Each line of the material must be repeated precisely, with the pictures left out.

┄┄┄┄┄┄┄┄┄┄┄┄┄┄┄┄┄┄┄┄

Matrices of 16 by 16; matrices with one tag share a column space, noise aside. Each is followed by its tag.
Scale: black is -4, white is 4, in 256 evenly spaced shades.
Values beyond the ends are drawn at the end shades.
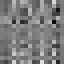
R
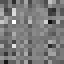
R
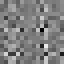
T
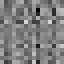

┄┄┄┄┄┄┄┄┄┄┄┄┄┄┄┄┄┄┄┄

**Exercise output**
Matrices of 16 by 16; matrices with one tag share a column space, noise aside. Each is followed by its tag.
Scale: black is -4, white is 4, in 256 evenly spaced shades.
Values beyond the ends are drawn at the end shades.
R
R
T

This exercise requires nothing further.